From the entries below, extract every line that includes the word "rows".

==== DATA FOR THE TASK

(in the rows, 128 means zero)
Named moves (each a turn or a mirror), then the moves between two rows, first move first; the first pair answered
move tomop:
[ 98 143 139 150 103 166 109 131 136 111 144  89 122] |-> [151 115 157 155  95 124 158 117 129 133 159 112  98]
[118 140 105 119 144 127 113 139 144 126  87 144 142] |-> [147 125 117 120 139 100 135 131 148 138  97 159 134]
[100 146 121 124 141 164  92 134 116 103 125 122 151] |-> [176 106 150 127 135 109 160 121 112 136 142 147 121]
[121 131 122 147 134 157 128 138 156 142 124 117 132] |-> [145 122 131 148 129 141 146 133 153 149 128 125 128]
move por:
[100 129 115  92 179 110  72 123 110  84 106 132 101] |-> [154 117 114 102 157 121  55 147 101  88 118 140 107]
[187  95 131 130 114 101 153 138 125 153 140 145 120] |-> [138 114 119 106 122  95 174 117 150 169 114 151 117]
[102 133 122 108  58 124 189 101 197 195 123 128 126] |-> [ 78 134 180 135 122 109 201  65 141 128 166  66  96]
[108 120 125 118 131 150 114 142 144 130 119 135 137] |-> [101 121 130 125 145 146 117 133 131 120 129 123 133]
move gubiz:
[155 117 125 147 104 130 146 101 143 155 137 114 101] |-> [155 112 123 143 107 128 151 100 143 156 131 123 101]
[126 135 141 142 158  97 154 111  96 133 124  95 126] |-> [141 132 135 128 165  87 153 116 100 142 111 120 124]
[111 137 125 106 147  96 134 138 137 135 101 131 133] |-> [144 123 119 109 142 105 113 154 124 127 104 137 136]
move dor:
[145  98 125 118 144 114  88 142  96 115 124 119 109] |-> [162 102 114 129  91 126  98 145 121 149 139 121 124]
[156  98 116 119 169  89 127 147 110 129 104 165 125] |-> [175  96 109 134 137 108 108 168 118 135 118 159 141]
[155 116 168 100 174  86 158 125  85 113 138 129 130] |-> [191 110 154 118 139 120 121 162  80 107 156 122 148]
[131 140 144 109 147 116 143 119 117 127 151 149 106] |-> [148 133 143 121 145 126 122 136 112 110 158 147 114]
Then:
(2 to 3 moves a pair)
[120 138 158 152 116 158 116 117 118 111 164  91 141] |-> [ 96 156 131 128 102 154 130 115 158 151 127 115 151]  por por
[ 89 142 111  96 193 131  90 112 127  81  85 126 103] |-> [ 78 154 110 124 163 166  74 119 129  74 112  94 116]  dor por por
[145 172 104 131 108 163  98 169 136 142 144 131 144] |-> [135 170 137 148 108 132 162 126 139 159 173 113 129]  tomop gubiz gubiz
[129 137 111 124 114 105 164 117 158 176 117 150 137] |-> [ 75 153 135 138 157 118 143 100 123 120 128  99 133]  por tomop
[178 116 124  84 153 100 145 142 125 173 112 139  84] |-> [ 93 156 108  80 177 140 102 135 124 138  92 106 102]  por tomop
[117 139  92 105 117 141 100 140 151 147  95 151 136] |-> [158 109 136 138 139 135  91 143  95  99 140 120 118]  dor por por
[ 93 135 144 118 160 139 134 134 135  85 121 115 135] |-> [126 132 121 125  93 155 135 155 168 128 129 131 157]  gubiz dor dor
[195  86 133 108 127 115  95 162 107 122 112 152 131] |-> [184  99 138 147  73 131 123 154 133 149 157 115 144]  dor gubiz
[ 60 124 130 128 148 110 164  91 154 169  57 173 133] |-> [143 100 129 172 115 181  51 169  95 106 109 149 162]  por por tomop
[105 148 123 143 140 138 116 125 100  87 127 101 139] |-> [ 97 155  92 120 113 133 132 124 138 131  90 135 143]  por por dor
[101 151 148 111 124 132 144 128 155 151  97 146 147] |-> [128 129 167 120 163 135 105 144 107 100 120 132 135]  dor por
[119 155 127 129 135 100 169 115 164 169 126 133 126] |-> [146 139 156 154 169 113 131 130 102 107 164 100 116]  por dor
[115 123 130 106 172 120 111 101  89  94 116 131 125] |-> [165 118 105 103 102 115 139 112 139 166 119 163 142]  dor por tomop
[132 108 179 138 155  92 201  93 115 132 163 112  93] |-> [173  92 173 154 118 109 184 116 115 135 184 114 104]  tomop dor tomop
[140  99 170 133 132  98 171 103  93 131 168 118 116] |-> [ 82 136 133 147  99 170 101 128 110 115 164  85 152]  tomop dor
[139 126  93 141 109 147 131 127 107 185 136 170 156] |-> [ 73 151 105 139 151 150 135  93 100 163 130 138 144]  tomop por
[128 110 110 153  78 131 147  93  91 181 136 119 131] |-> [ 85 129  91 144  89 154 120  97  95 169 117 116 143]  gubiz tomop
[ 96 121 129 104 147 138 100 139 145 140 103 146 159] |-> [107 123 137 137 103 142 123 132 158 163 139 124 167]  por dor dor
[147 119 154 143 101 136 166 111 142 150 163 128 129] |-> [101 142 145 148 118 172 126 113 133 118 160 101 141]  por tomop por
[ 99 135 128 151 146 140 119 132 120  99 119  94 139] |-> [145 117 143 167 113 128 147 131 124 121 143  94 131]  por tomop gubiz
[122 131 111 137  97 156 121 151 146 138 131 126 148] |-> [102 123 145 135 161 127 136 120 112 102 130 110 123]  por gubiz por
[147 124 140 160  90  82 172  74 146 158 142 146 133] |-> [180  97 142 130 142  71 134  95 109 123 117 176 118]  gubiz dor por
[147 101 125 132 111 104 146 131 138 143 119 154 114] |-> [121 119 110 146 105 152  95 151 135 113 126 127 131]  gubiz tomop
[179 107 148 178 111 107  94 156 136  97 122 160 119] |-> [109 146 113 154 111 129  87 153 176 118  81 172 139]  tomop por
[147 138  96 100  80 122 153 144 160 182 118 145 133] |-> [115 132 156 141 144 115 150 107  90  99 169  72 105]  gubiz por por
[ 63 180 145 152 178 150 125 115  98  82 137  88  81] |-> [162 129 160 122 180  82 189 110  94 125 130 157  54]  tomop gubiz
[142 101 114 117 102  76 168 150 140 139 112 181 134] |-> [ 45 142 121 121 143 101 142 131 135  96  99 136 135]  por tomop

========

**WRITTEN ANSWER**
(in the rows, 128 means zero)
Named moves (each a turn or a mirror), then the moves between two rows, first move first; the first pair answered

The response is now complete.